* [Exercise directions] From the records below, transcribe only the lines running from the one with "-11 -47 -33" through the one with "-38 -22 -11". Keep both of those end lines.

▬▬▬▬▬▬

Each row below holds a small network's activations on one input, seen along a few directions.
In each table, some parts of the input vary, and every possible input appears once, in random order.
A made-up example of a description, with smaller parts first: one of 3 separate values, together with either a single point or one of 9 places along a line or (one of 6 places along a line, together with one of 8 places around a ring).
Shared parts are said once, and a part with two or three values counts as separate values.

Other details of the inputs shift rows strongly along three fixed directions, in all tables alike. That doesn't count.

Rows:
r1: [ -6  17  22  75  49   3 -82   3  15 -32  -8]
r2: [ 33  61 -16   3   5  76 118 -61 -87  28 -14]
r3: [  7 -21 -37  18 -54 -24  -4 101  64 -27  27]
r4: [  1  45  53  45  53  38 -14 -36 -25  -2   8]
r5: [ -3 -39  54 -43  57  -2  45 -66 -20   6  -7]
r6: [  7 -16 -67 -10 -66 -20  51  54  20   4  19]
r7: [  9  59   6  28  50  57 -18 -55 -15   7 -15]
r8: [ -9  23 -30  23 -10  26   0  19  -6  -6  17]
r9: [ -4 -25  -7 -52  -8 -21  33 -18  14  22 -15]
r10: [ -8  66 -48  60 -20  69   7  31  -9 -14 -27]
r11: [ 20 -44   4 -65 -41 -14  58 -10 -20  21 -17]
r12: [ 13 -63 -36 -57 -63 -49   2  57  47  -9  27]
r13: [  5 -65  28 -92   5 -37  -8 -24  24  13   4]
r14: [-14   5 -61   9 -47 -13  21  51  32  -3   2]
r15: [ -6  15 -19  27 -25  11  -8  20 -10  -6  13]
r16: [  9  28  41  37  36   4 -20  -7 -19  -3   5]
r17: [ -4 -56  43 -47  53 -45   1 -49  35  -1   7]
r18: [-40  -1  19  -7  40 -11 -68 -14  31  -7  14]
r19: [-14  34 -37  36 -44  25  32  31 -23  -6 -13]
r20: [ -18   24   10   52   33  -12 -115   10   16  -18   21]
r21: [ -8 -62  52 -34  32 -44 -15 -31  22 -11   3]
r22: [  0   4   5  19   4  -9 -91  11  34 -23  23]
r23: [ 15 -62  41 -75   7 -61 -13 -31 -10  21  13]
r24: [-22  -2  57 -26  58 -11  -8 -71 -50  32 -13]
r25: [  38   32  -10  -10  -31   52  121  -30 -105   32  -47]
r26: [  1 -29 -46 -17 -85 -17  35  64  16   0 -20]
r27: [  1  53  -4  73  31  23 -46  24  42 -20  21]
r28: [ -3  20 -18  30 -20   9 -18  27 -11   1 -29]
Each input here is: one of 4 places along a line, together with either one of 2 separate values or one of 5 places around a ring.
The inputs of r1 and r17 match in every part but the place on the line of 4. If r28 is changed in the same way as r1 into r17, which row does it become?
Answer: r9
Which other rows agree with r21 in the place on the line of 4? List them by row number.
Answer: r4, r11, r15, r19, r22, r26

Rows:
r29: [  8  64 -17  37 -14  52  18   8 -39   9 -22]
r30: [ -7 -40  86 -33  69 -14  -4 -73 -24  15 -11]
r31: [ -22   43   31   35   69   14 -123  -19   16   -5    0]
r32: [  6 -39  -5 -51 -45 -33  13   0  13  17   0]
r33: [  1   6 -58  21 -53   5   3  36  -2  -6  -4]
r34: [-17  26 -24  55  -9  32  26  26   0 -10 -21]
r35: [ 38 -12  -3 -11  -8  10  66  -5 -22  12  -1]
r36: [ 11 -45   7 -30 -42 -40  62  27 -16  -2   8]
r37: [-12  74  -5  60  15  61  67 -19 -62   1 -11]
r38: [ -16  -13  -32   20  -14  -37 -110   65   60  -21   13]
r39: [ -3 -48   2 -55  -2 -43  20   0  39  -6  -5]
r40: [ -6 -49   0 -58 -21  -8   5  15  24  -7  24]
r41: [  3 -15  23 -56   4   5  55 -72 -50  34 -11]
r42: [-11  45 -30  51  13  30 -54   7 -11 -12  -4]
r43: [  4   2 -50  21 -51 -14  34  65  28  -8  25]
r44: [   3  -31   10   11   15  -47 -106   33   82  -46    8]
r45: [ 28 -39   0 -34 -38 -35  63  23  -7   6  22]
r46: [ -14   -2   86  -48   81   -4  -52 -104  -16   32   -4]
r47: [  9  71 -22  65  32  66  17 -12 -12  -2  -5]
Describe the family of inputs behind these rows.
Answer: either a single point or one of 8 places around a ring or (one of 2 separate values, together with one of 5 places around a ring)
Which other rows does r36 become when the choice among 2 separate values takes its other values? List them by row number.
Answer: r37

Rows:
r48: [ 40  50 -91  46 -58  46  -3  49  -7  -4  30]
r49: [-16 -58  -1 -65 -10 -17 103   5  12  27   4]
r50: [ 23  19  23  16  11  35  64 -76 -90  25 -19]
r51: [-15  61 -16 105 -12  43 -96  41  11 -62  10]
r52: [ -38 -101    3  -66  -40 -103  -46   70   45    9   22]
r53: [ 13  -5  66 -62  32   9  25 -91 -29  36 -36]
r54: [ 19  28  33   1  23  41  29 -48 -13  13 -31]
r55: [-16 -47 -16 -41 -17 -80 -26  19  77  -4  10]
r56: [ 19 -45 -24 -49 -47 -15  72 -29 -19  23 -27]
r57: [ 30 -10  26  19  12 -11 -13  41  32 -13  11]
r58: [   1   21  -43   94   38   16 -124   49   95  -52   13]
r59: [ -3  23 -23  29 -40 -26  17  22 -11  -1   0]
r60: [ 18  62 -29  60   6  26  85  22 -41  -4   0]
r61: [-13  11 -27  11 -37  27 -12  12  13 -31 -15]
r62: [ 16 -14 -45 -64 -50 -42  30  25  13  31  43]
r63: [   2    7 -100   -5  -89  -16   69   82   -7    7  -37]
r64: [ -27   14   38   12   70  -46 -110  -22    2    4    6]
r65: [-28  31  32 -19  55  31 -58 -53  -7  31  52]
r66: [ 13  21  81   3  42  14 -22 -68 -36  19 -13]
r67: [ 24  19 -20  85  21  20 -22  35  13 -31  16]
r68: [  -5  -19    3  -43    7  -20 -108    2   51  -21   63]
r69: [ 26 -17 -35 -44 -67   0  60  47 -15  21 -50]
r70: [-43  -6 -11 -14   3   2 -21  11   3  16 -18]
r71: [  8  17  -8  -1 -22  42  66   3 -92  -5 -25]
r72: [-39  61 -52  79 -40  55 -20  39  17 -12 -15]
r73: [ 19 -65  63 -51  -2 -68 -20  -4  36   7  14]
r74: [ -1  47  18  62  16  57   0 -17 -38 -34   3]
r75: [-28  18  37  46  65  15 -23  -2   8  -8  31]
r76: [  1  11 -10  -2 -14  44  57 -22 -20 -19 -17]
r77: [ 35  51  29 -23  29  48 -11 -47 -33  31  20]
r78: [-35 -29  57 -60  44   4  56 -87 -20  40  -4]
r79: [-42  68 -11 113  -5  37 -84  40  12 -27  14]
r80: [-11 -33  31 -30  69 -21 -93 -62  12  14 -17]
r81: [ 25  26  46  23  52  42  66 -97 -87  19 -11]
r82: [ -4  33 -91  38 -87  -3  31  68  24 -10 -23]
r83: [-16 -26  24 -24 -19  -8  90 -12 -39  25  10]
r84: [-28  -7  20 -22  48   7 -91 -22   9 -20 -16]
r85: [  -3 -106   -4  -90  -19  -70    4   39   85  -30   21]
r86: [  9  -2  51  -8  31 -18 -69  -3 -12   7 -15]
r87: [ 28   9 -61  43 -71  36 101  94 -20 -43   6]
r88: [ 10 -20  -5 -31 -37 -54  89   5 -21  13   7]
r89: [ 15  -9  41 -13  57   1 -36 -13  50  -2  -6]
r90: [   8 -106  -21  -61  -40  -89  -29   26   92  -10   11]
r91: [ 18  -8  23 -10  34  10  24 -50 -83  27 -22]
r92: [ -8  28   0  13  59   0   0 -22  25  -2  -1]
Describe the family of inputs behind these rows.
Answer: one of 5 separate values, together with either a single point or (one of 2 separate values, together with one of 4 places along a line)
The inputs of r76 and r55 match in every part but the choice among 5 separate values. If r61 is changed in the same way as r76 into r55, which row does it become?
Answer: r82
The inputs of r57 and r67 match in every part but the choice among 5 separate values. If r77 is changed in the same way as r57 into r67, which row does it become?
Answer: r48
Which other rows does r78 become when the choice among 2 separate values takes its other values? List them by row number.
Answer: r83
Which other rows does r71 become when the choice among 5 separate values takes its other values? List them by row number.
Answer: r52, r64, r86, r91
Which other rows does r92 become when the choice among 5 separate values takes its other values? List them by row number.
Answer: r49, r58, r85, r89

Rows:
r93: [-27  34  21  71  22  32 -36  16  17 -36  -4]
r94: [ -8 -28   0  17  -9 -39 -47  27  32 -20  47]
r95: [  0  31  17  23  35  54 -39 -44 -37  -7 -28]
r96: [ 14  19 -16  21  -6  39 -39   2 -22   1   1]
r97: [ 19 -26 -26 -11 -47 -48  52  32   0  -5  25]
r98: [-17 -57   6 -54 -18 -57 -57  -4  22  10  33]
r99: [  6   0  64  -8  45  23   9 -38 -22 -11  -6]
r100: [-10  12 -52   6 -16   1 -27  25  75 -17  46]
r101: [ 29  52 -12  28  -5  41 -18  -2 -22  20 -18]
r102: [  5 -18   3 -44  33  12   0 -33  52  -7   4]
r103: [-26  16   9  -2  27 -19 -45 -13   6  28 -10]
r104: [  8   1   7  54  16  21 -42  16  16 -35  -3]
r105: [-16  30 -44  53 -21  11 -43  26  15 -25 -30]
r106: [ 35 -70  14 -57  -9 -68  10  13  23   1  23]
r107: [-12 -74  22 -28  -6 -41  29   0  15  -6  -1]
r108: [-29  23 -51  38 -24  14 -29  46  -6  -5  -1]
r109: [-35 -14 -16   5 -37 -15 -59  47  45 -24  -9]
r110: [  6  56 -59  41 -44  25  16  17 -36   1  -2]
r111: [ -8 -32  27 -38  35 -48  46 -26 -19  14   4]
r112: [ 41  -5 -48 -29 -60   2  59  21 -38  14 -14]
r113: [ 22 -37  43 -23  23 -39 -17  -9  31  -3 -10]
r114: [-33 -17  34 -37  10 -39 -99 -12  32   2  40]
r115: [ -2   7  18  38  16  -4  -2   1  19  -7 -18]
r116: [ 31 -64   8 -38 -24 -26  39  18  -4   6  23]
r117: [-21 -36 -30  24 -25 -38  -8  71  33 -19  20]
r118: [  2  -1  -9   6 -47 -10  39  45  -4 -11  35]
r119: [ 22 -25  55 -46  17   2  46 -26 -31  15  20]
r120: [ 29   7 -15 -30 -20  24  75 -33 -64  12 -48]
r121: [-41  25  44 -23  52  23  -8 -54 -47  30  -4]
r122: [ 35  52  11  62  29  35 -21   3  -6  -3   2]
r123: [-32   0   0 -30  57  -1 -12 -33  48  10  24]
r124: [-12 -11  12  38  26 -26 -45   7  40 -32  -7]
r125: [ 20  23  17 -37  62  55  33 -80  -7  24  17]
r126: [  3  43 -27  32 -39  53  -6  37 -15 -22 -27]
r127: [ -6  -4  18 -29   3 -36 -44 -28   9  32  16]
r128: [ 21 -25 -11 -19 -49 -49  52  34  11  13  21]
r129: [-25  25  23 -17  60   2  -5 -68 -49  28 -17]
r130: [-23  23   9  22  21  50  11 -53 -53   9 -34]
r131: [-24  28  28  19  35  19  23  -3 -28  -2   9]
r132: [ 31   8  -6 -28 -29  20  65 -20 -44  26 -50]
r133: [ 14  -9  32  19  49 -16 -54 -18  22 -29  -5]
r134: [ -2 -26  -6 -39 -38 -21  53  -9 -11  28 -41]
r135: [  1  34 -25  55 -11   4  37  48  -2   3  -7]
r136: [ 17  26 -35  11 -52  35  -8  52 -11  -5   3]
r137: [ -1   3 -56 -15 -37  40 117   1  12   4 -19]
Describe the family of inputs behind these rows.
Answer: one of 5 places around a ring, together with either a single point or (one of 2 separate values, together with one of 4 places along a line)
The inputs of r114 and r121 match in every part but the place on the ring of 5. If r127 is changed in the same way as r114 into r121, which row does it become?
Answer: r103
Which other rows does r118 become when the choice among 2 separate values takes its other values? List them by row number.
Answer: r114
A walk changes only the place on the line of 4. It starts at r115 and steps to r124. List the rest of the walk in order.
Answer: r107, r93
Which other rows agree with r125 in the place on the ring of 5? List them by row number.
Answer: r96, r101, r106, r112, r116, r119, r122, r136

▬▬▬▬▬▬

* [Response to this exercise]
r77: [ 35  51  29 -23  29  48 -11 -47 -33  31  20]
r78: [-35 -29  57 -60  44   4  56 -87 -20  40  -4]
r79: [-42  68 -11 113  -5  37 -84  40  12 -27  14]
r80: [-11 -33  31 -30  69 -21 -93 -62  12  14 -17]
r81: [ 25  26  46  23  52  42  66 -97 -87  19 -11]
r82: [ -4  33 -91  38 -87  -3  31  68  24 -10 -23]
r83: [-16 -26  24 -24 -19  -8  90 -12 -39  25  10]
r84: [-28  -7  20 -22  48   7 -91 -22   9 -20 -16]
r85: [  -3 -106   -4  -90  -19  -70    4   39   85  -30   21]
r86: [  9  -2  51  -8  31 -18 -69  -3 -12   7 -15]
r87: [ 28   9 -61  43 -71  36 101  94 -20 -43   6]
r88: [ 10 -20  -5 -31 -37 -54  89   5 -21  13   7]
r89: [ 15  -9  41 -13  57   1 -36 -13  50  -2  -6]
r90: [   8 -106  -21  -61  -40  -89  -29   26   92  -10   11]
r91: [ 18  -8  23 -10  34  10  24 -50 -83  27 -22]
r92: [ -8  28   0  13  59   0   0 -22  25  -2  -1]
Describe the family of inputs behind these rows.
Answer: one of 5 separate values, together with either a single point or (one of 2 separate values, together with one of 4 places along a line)
The inputs of r76 and r55 match in every part but the choice among 5 separate values. If r61 is changed in the same way as r76 into r55, which row does it become?
Answer: r82
The inputs of r57 and r67 match in every part but the choice among 5 separate values. If r77 is changed in the same way as r57 into r67, which row does it become?
Answer: r48
Which other rows does r78 become when the choice among 2 separate values takes its other values? List them by row number.
Answer: r83
Which other rows does r71 become when the choice among 5 separate values takes its other values? List them by row number.
Answer: r52, r64, r86, r91
Which other rows does r92 become when the choice among 5 separate values takes its other values? List them by row number.
Answer: r49, r58, r85, r89

Rows:
r93: [-27  34  21  71  22  32 -36  16  17 -36  -4]
r94: [ -8 -28   0  17  -9 -39 -47  27  32 -20  47]
r95: [  0  31  17  23  35  54 -39 -44 -37  -7 -28]
r96: [ 14  19 -16  21  -6  39 -39   2 -22   1   1]
r97: [ 19 -26 -26 -11 -47 -48  52  32   0  -5  25]
r98: [-17 -57   6 -54 -18 -57 -57  -4  22  10  33]
r99: [  6   0  64  -8  45  23   9 -38 -22 -11  -6]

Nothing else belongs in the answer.